[Data for processing — start]

Below is a small trained network, with its code and all its weights. Each question gives an input and a class and asks what happens when units are switched off, that is, made to give their printed mean instead of their output.

import numpy as np


def w(rows, s, z=0):
    codes = np.array(rows[::2]) - 128.0
    scale = np.full(codes.shape[1], s)
    scale[-1] = z or s
    return codes * scale


def f(y):
    return y / 2 * (1 + np.tanh(0.7978845608 * (y + 0.044715 * y**3)))


def log_softmax(a):
    a = a - a.max(-1, keepdims=True)
    return a - np.log(np.exp(a).sum(-1, keepdims=True))


def net(x, mask):
    res = np.array(x, float).reshape(1, 6) / 4 @ E
    y = f(res @ A[0][:, :-1].T + A[0][:, -1])
    res = res + np.where(mask, y, B[0][:, -1]) @ B[0][:, :-1]
    return log_softmax(res[-1] @ U[:, :-1].T + U[:, -1])


A, B = {}, {}
E = w([
[175,78,97,89,140,252],'x0',
[95,156,194,40,95,146],'x1',
[121,123,123,124,129,126],'x2',
[144,201,77,81,201,133],'x3',
[123,123,122,124,127,125],'x4',
[135,127,118,123,118,114],'x5',
],0.015)
A[0] = w([
[168,104,68,248,157,139,97],'N0',
[133,119,110,165,157,110,104],'N1',
[158,80,94,184,121,122,113],'N2',
[118,150,167,79,98,135,125],'N3',
[117,109,109,131,135,169,43],'N4',
[189,78,77,114,137,193,86],'N5',
[144,123,112,116,82,162,21],'N6',
[135,196,90,94,194,124,144],'N7',
[169,97,106,110,119,177,68],'N8',
[125,143,168,79,92,133,124],'N9',
[114,150,116,172,110,101,100],'N10',
[151,121,158,83,101,118,104],'N11',
[101,148,160,161,148,100,60],'N12',
[159,120,125,114,98,169,108],'N13',
[123,51,172,166,97,137,126],'N14',
[57,175,140,156,146,59,111],'N15',
[156,75,94,117,136,166,102],'N16',
[122,133,155,83,107,140,99],'N17',
[140,129,83,177,181,119,136],'N18',
[99,172,137,162,123,108,69],'N19',
[156,95,97,178,146,124,116],'N20',
[169,116,180,121,133,146,2],'N21',
[154,140,86,110,189,122,73],'N22',
[104,121,121,149,157,103,34],'N23',
[108,133,178,81,120,129,85],'N24',
[102,64,157,170,45,140,90],'N25',
[134,39,174,163,74,116,116],'N26',
[152,157,111,96,198,116,118],'N27',
],0.018,0.007)
B[0] = w([
[17,65,196,29,139,220,250],'N0',
[56,73,114,155,66,118,167],'N1',
[72,128,129,22,132,146,200],'N2',
[35,37,140,120,59,197,198],'N3',
[191,132,157,180,123,145,158],'N4',
[188,87,174,247,86,74,243],'N5',
[147,160,215,134,94,124,152],'N6',
[216,225,59,63,216,206,228],'N7',
[150,91,134,200,98,92,198],'N8',
[58,2,122,67,112,153,197],'N9',
[157,104,196,175,43,93,176],'N10',
[48,102,95,80,137,155,166],'N11',
[173,63,76,183,74,85,177],'N12',
[145,114,148,177,102,92,178],'N13',
[198,238,118,70,149,151,221],'N14',
[204,91,184,218,76,86,255],'N15',
[168,101,166,208,60,50,204],'N16',
[84,21,90,156,120,142,176],'N17',
[70,125,144,53,123,146,201],'N18',
[176,186,157,171,101,75,178],'N19',
[72,79,193,95,78,149,192],'N20',
[171,176,205,52,113,138,138],'N21',
[168,163,105,70,137,126,181],'N22',
[88,87,137,201,30,111,146],'N23',
[51,56,87,93,57,146,188],'N24',
[216,247,59,62,210,146,232],'N25',
[189,226,35,72,181,118,237],'N26',
[235,179,61,60,169,184,196],'N27',
],0.0095,0.018)
U = w([
[201,224,67,107,198,174,182],'0',
[52,87,162,83,124,169,207],'1',
[205,135,180,247,101,86,2],'2',
],0.014,0.0055)

Each question gives the input, the list of numbers given to net, and the class t.
The units are the neurons (one row each of A and B). Each row of codes is followed by its name. A weight is (code - 128) times the scale printed after its matrix; where a second scale follows, it is the last column's (A, B and U).
mask holds one flag per neuron, in row order. A switched-off neuron (its flag False) gives its mean, the last column of its row in B, instead of its output. The means were averaged over made-up inputs and are rounded, as every weight is.
A unit's drop is (log p(t) with every unit on - log p(t) with that unit switched off) / (log p(t) with every unit on - log p(t) with every unit switched off).
The circuit of an input: a set's keep is (log p(t) with only the set's units on - log p(t) with every unit switched off) / (log p(t) with every unit on - log p(t) with every unit switched off). Starting from the 12 units with the biggest drops (on a tie, the unit counted first), units are removed one at a time, each time the one whose removal leaves the highest keep (on an exact tie, the one counted first), for as long as the keep stays at least 0.8.
units of the circuit, in order: the units of the circuit, biggest drop first
top k neurons: the k neurons with the biggest drops, biggest first
drop of u: that unit's drop, to one decimal
input [7,-5,0,-3,4,-2], class 2: top 2 neurons : (N5, N16)
input [8,1,1,6,-3,5], class 2: units of the circuit, in order : (N5)
input [-7,6,7,-1,5,-8], class 2: top 4 neurons : (N15, N0, N19, N12)
input [7,7,1,2,-3,-3], class 1: top 4 neurons : (N9, N15, N3, N24)
input [7,5,5,-6,3,4], class 2: top 4 neurons : (N5, N16, N7, N8)
input [-6,-6,-4,3,0,1], class 1: top 2 neurons : (N0, N18)
input [5,-5,7,-3,8,6], class 1: top 2 neurons : (N0, N2)
input [7,-7,-1,5,-1,-3], class 1: top 3 neurons : (N0, N18, N15)
input [5,-6,-8,-4,2,8], class 1: top 2 neurons : (N0, N2)
input [-1,5,-4,-6,3,8], class 0: top 2 neurons : (N25, N26)
input [6,5,6,-1,5,-1], class 2: top 2 neurons : (N0, N5)
input [6,-3,-7,1,0,4], class 2: drop of N5 : 0.1
input [4,-7,8,-2,-1,8], class 1: drop of N0 : 0.5
input [5,-6,1,4,-7,7], class 1: units of the circuit, in order : (N0)
input [1,6,-2,-8,3,8], class 0: drop of N25 : 0.5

[Data for processing — finish]

## What you will do
Exactly as it appears above, write out the complete listing.

## Answer below
Below is a small trained network, with its code and all its weights. Each question gives an input and a class and asks what happens when units are switched off, that is, made to give their printed mean instead of their output.

import numpy as np


def w(rows, s, z=0):
    codes = np.array(rows[::2]) - 128.0
    scale = np.full(codes.shape[1], s)
    scale[-1] = z or s
    return codes * scale


def f(y):
    return y / 2 * (1 + np.tanh(0.7978845608 * (y + 0.044715 * y**3)))


def log_softmax(a):
    a = a - a.max(-1, keepdims=True)
    return a - np.log(np.exp(a).sum(-1, keepdims=True))


def net(x, mask):
    res = np.array(x, float).reshape(1, 6) / 4 @ E
    y = f(res @ A[0][:, :-1].T + A[0][:, -1])
    res = res + np.where(mask, y, B[0][:, -1]) @ B[0][:, :-1]
    return log_softmax(res[-1] @ U[:, :-1].T + U[:, -1])


A, B = {}, {}
E = w([
[175,78,97,89,140,252],'x0',
[95,156,194,40,95,146],'x1',
[121,123,123,124,129,126],'x2',
[144,201,77,81,201,133],'x3',
[123,123,122,124,127,125],'x4',
[135,127,118,123,118,114],'x5',
],0.015)
A[0] = w([
[168,104,68,248,157,139,97],'N0',
[133,119,110,165,157,110,104],'N1',
[158,80,94,184,121,122,113],'N2',
[118,150,167,79,98,135,125],'N3',
[117,109,109,131,135,169,43],'N4',
[189,78,77,114,137,193,86],'N5',
[144,123,112,116,82,162,21],'N6',
[135,196,90,94,194,124,144],'N7',
[169,97,106,110,119,177,68],'N8',
[125,143,168,79,92,133,124],'N9',
[114,150,116,172,110,101,100],'N10',
[151,121,158,83,101,118,104],'N11',
[101,148,160,161,148,100,60],'N12',
[159,120,125,114,98,169,108],'N13',
[123,51,172,166,97,137,126],'N14',
[57,175,140,156,146,59,111],'N15',
[156,75,94,117,136,166,102],'N16',
[122,133,155,83,107,140,99],'N17',
[140,129,83,177,181,119,136],'N18',
[99,172,137,162,123,108,69],'N19',
[156,95,97,178,146,124,116],'N20',
[169,116,180,121,133,146,2],'N21',
[154,140,86,110,189,122,73],'N22',
[104,121,121,149,157,103,34],'N23',
[108,133,178,81,120,129,85],'N24',
[102,64,157,170,45,140,90],'N25',
[134,39,174,163,74,116,116],'N26',
[152,157,111,96,198,116,118],'N27',
],0.018,0.007)
B[0] = w([
[17,65,196,29,139,220,250],'N0',
[56,73,114,155,66,118,167],'N1',
[72,128,129,22,132,146,200],'N2',
[35,37,140,120,59,197,198],'N3',
[191,132,157,180,123,145,158],'N4',
[188,87,174,247,86,74,243],'N5',
[147,160,215,134,94,124,152],'N6',
[216,225,59,63,216,206,228],'N7',
[150,91,134,200,98,92,198],'N8',
[58,2,122,67,112,153,197],'N9',
[157,104,196,175,43,93,176],'N10',
[48,102,95,80,137,155,166],'N11',
[173,63,76,183,74,85,177],'N12',
[145,114,148,177,102,92,178],'N13',
[198,238,118,70,149,151,221],'N14',
[204,91,184,218,76,86,255],'N15',
[168,101,166,208,60,50,204],'N16',
[84,21,90,156,120,142,176],'N17',
[70,125,144,53,123,146,201],'N18',
[176,186,157,171,101,75,178],'N19',
[72,79,193,95,78,149,192],'N20',
[171,176,205,52,113,138,138],'N21',
[168,163,105,70,137,126,181],'N22',
[88,87,137,201,30,111,146],'N23',
[51,56,87,93,57,146,188],'N24',
[216,247,59,62,210,146,232],'N25',
[189,226,35,72,181,118,237],'N26',
[235,179,61,60,169,184,196],'N27',
],0.0095,0.018)
U = w([
[201,224,67,107,198,174,182],'0',
[52,87,162,83,124,169,207],'1',
[205,135,180,247,101,86,2],'2',
],0.014,0.0055)

Each question gives the input, the list of numbers given to net, and the class t.
The units are the neurons (one row each of A and B). Each row of codes is followed by its name. A weight is (code - 128) times the scale printed after its matrix; where a second scale follows, it is the last column's (A, B and U).
mask holds one flag per neuron, in row order. A switched-off neuron (its flag False) gives its mean, the last column of its row in B, instead of its output. The means were averaged over made-up inputs and are rounded, as every weight is.
A unit's drop is (log p(t) with every unit on - log p(t) with that unit switched off) / (log p(t) with every unit on - log p(t) with every unit switched off).
The circuit of an input: a set's keep is (log p(t) with only the set's units on - log p(t) with every unit switched off) / (log p(t) with every unit on - log p(t) with every unit switched off). Starting from the 12 units with the biggest drops (on a tie, the unit counted first), units are removed one at a time, each time the one whose removal leaves the highest keep (on an exact tie, the one counted first), for as long as the keep stays at least 0.8.
units of the circuit, in order: the units of the circuit, biggest drop first
top k neurons: the k neurons with the biggest drops, biggest first
drop of u: that unit's drop, to one decimal
input [7,-5,0,-3,4,-2], class 2: top 2 neurons : (N5, N16)
input [8,1,1,6,-3,5], class 2: units of the circuit, in order : (N5)
input [-7,6,7,-1,5,-8], class 2: top 4 neurons : (N15, N0, N19, N12)
input [7,7,1,2,-3,-3], class 1: top 4 neurons : (N9, N15, N3, N24)
input [7,5,5,-6,3,4], class 2: top 4 neurons : (N5, N16, N7, N8)
input [-6,-6,-4,3,0,1], class 1: top 2 neurons : (N0, N18)
input [5,-5,7,-3,8,6], class 1: top 2 neurons : (N0, N2)
input [7,-7,-1,5,-1,-3], class 1: top 3 neurons : (N0, N18, N15)
input [5,-6,-8,-4,2,8], class 1: top 2 neurons : (N0, N2)
input [-1,5,-4,-6,3,8], class 0: top 2 neurons : (N25, N26)
input [6,5,6,-1,5,-1], class 2: top 2 neurons : (N0, N5)
input [6,-3,-7,1,0,4], class 2: drop of N5 : 0.1
input [4,-7,8,-2,-1,8], class 1: drop of N0 : 0.5
input [5,-6,1,4,-7,7], class 1: units of the circuit, in order : (N0)
input [1,6,-2,-8,3,8], class 0: drop of N25 : 0.5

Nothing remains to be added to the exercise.